## WHAT IS NEEDED
A faithful transcription of all lines below is the expected answer.

## Data entries
Points, in no order, along strands that fork and pass close to each other.
In the rows, 128 means zero.
Points whose rows are less than 89.8 apart are linked; no others are. Some points are linked to none.
kug: [104 127 147 184 119 159 134 147  66 146 181 179 105  88 151  96 147 120
 144 117]
sisi: [ 72 132 117 109 130 131 105 110 151 110 128 118 120 161 165 168 127 113
 162 179]
beneg: [177  71 143 107 148 135 153 112  96 181 114 175  97  81 105 118 137 152
 104  99]
lezuk: [151 150 126 139 137 133 171 165 115 101 135 124 141 110  86 106 111 140
  64  75]
Tasaf: [ 83 188 129 136 130 115 122 144 172 101 159  89 130 136 101 169 140 128
 169 107]
Gesun: [129 181  97 177 105 101  71 160 142 156 189  92 128 111 129 136 169 141
 178 124]
lagub: [172 146 182 132 115 152 145  78 148 151 130 132 137 119  91 144 164 144
 180 143]
Fero: [111  92 152 180 141 139 128 131  74 169 177 177  74  73 144 128 160 140
 152 112]
Siko: [140  98 111  98 141 175 156 103  96 148 123 186 112 111 137 110 117 138
  89 167]
rabos: [122 103 180 119 116 130 152  93 145 107  58 104 160 165 122 141 112  99
 142 157]
geb: [ 96 142  80  81 160  96 114 141 158 114 115 101 121 133 116 170 112 149
  90 123]
gogi: [145 138 111 121 103 153 128  90 120 111 105 114 185 153 166  84 136 107
 120 231]
pabed: [174  98  70  88 137  88 103 126 143 145  89 110 124 118 126 124 115 161
  68 134]
vetem: [111 175 109 139 125 121 132 174 130  83 149 112 154 158 141 105 108 105
 104 100]
noviv: [142 127 150 157  99 136 125 151 121  91 121 130 166 167 163  72  97  75
 132 107]
Leda: [156  87 146 155 105  72  65 150 146 151 116 116 110 152 157 122 120  97
 190  74]
Morad: [128  88  88 103 133  73  84 153 149 114  77 103 124 165 165 130  88 126
  93 124]
feti: [ 96 172 111 158 111 117  97 171 135 104 169 110 145 157 163 111 126  96
 156 118]
Dako: [101 109 171 110 139 114 119 102 169 139 113 136  91 136 115 182 120 127
 185 101]
Lasi: [ 99 134 133 124 156 196 167  92  81 139 162 185  64 130 120 164 145 172
 118 204]
Gare: [118 129 135 149 155 140 153 110  99 159 155 148  82  58  96 158 163 183
 111 133]
futed: [106 125 185 114 123 167 169  73 147  99  83 117 148 176 132 156 124 109
 166 194]
Sazad: [135 104 118 121 150 160 167 148  71 131 134 175 121  92 119  83 109 123
  56 109]
diba: [181 121 172 127 104 127 132  85 154 140  90 105 152 132  95 126 140 131
 167 138]
por: [135 117 159 168 102  79  74 142 166 120 106  85 132 168 137 125 123  88
 198 105]
vepig: [216 127 116 154  86 141 124 129 111 152 133 132 167 119 131  56 144 131
 121 120]
notu: [134 130  99  73 151 175 173  91 112 124 116 159 139 118 116 120 118 142
  62 177]
Ruzi: [161  79 137 142 140 155 161 135  63 161 136 177 111  68 109  85 133 136
  82  97]
basok: [156  82 110 139 110 125 101 151  90 154 139 179 122 125 184  67 116 101
 119 114]
birup: [101 126 118 110 149 170 169 145  82 104 142 179 135 132 143  93  99 101
  70 133]
Nup: [155  52 154  80 146  92 121  92 147 161  61 135  97 131 120 158 109 132
 137 109]
Lirar: [ 91 116 200 120 135 166 166  77 145 104 101 148 110 169 125 164 111 109
 184 140]
tavil: [130 149 114 180 105 110  84 144 115 183 188 126 110  78 135 136 184 156
 182 124]
zezi: [ 92 133 118  97 178 113 153 127 137 132 131 124  91  84  74 194 128 176
  96 101]
Diz: [143 156 181 155 100 171 154 105 130 125 145 146 150 131 115 109 140 102
 183 119]
mim: [164 113 145 140  91 141 108  88 124 142  88 101 184 156 164  91 155 104
 154 234]
von: [110 125  78 116 145  96  94 185 112 112 136 140 122 147 184 105  93 110
  80 105]
vira: [154 121 147 154 113 105 122 169 132  89 110 111 145 174 151  90  84  96
 117  68]
Nanu: [160 163 116 179 107 137 131 182 101 110 167 127 150 118 130  77 128 128
  99  87]
rugo: [135  89 128 112 134 138 130 137  98 134 127 177 121 136 163  91 100 100
 110 118]
Gur: [126 103 166 124 135 106 129 133 142 145 121 145  97 126 114 149 115 119
 162  69]
Sefut: [177 176 135 175 101 116 118 157 168 107 142  78 149 137  86 123 133 132
 143  79]
Guv: [169 137 136 108 119 159 142  77 132 142 117 133 147 124 121 117 141 139
 129 180]
deto: [121  69 155 100 144 110 130 140 119 145 102 168  91 126 129 132  96 117
 122  71]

## FINAL ANSWER
Points, in no order, along strands that fork and pass close to each other.
In the rows, 128 means zero.
Points whose rows are less than 89.8 apart are linked; no others are. Some points are linked to none.
kug: [104 127 147 184 119 159 134 147  66 146 181 179 105  88 151  96 147 120
 144 117]
sisi: [ 72 132 117 109 130 131 105 110 151 110 128 118 120 161 165 168 127 113
 162 179]
beneg: [177  71 143 107 148 135 153 112  96 181 114 175  97  81 105 118 137 152
 104  99]
lezuk: [151 150 126 139 137 133 171 165 115 101 135 124 141 110  86 106 111 140
  64  75]
Tasaf: [ 83 188 129 136 130 115 122 144 172 101 159  89 130 136 101 169 140 128
 169 107]
Gesun: [129 181  97 177 105 101  71 160 142 156 189  92 128 111 129 136 169 141
 178 124]
lagub: [172 146 182 132 115 152 145  78 148 151 130 132 137 119  91 144 164 144
 180 143]
Fero: [111  92 152 180 141 139 128 131  74 169 177 177  74  73 144 128 160 140
 152 112]
Siko: [140  98 111  98 141 175 156 103  96 148 123 186 112 111 137 110 117 138
  89 167]
rabos: [122 103 180 119 116 130 152  93 145 107  58 104 160 165 122 141 112  99
 142 157]
geb: [ 96 142  80  81 160  96 114 141 158 114 115 101 121 133 116 170 112 149
  90 123]
gogi: [145 138 111 121 103 153 128  90 120 111 105 114 185 153 166  84 136 107
 120 231]
pabed: [174  98  70  88 137  88 103 126 143 145  89 110 124 118 126 124 115 161
  68 134]
vetem: [111 175 109 139 125 121 132 174 130  83 149 112 154 158 141 105 108 105
 104 100]
noviv: [142 127 150 157  99 136 125 151 121  91 121 130 166 167 163  72  97  75
 132 107]
Leda: [156  87 146 155 105  72  65 150 146 151 116 116 110 152 157 122 120  97
 190  74]
Morad: [128  88  88 103 133  73  84 153 149 114  77 103 124 165 165 130  88 126
  93 124]
feti: [ 96 172 111 158 111 117  97 171 135 104 169 110 145 157 163 111 126  96
 156 118]
Dako: [101 109 171 110 139 114 119 102 169 139 113 136  91 136 115 182 120 127
 185 101]
Lasi: [ 99 134 133 124 156 196 167  92  81 139 162 185  64 130 120 164 145 172
 118 204]
Gare: [118 129 135 149 155 140 153 110  99 159 155 148  82  58  96 158 163 183
 111 133]
futed: [106 125 185 114 123 167 169  73 147  99  83 117 148 176 132 156 124 109
 166 194]
Sazad: [135 104 118 121 150 160 167 148  71 131 134 175 121  92 119  83 109 123
  56 109]
diba: [181 121 172 127 104 127 132  85 154 140  90 105 152 132  95 126 140 131
 167 138]
por: [135 117 159 168 102  79  74 142 166 120 106  85 132 168 137 125 123  88
 198 105]
vepig: [216 127 116 154  86 141 124 129 111 152 133 132 167 119 131  56 144 131
 121 120]
notu: [134 130  99  73 151 175 173  91 112 124 116 159 139 118 116 120 118 142
  62 177]
Ruzi: [161  79 137 142 140 155 161 135  63 161 136 177 111  68 109  85 133 136
  82  97]
basok: [156  82 110 139 110 125 101 151  90 154 139 179 122 125 184  67 116 101
 119 114]
birup: [101 126 118 110 149 170 169 145  82 104 142 179 135 132 143  93  99 101
  70 133]
Nup: [155  52 154  80 146  92 121  92 147 161  61 135  97 131 120 158 109 132
 137 109]
Lirar: [ 91 116 200 120 135 166 166  77 145 104 101 148 110 169 125 164 111 109
 184 140]
tavil: [130 149 114 180 105 110  84 144 115 183 188 126 110  78 135 136 184 156
 182 124]
zezi: [ 92 133 118  97 178 113 153 127 137 132 131 124  91  84  74 194 128 176
  96 101]
Diz: [143 156 181 155 100 171 154 105 130 125 145 146 150 131 115 109 140 102
 183 119]
mim: [164 113 145 140  91 141 108  88 124 142  88 101 184 156 164  91 155 104
 154 234]
von: [110 125  78 116 145  96  94 185 112 112 136 140 122 147 184 105  93 110
  80 105]
vira: [154 121 147 154 113 105 122 169 132  89 110 111 145 174 151  90  84  96
 117  68]
Nanu: [160 163 116 179 107 137 131 182 101 110 167 127 150 118 130  77 128 128
  99  87]
rugo: [135  89 128 112 134 138 130 137  98 134 127 177 121 136 163  91 100 100
 110 118]
Gur: [126 103 166 124 135 106 129 133 142 145 121 145  97 126 114 149 115 119
 162  69]
Sefut: [177 176 135 175 101 116 118 157 168 107 142  78 149 137  86 123 133 132
 143  79]
Guv: [169 137 136 108 119 159 142  77 132 142 117 133 147 124 121 117 141 139
 129 180]
deto: [121  69 155 100 144 110 130 140 119 145 102 168  91 126 129 132  96 117
 122  71]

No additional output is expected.